What to produce → For the word "mask", work out how many lines in the records below contain it and state that count alone.

Information provided →
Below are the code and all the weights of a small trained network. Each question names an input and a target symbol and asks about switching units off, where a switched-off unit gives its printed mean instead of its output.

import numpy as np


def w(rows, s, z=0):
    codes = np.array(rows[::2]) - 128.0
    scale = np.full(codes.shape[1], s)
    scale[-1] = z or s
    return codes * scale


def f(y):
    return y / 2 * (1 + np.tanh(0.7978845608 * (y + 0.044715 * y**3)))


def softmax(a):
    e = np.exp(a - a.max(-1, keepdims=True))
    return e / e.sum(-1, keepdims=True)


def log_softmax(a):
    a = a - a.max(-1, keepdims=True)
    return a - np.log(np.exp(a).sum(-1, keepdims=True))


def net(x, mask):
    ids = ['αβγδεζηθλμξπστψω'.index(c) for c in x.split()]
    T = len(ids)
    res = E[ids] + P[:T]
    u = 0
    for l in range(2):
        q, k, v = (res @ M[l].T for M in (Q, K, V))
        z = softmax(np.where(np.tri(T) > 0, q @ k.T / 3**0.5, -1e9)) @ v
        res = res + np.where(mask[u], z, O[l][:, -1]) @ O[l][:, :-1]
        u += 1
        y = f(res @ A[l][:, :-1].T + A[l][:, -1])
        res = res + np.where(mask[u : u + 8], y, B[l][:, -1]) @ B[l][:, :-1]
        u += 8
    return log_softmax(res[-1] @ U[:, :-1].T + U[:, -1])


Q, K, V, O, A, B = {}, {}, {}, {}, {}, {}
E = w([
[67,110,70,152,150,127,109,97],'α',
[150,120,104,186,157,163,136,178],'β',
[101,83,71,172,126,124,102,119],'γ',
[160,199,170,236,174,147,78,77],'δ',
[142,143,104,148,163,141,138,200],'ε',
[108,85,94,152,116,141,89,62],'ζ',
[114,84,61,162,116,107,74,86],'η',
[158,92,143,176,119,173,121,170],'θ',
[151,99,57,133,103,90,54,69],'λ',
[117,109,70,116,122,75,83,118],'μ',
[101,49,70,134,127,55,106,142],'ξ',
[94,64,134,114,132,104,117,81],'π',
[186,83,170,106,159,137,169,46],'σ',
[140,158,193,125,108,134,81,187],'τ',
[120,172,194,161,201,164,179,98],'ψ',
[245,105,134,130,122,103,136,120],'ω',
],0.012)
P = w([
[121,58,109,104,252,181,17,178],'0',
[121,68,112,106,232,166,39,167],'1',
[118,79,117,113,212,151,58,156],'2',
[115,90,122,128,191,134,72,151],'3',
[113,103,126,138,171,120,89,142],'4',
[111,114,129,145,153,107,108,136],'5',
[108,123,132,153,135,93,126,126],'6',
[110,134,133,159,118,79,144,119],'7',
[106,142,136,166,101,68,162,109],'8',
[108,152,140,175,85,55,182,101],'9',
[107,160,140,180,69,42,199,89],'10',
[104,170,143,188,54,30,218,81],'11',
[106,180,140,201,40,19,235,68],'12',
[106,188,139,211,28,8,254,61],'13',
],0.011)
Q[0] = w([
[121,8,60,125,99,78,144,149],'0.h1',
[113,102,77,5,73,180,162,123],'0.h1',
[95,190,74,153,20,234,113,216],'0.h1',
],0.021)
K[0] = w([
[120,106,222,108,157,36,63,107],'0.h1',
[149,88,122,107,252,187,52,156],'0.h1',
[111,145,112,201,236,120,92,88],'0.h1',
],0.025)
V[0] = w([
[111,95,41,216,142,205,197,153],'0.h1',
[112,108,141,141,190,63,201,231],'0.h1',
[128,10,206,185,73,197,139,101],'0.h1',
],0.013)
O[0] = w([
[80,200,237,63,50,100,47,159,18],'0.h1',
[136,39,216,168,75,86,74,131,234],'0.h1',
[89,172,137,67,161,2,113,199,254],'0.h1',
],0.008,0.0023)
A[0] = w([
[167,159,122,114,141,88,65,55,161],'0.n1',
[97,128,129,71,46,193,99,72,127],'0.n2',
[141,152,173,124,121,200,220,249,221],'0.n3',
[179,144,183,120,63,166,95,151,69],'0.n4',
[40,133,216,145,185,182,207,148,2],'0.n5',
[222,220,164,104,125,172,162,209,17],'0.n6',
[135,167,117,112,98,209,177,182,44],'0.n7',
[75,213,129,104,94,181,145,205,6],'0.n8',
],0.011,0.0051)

Solved exercise → 3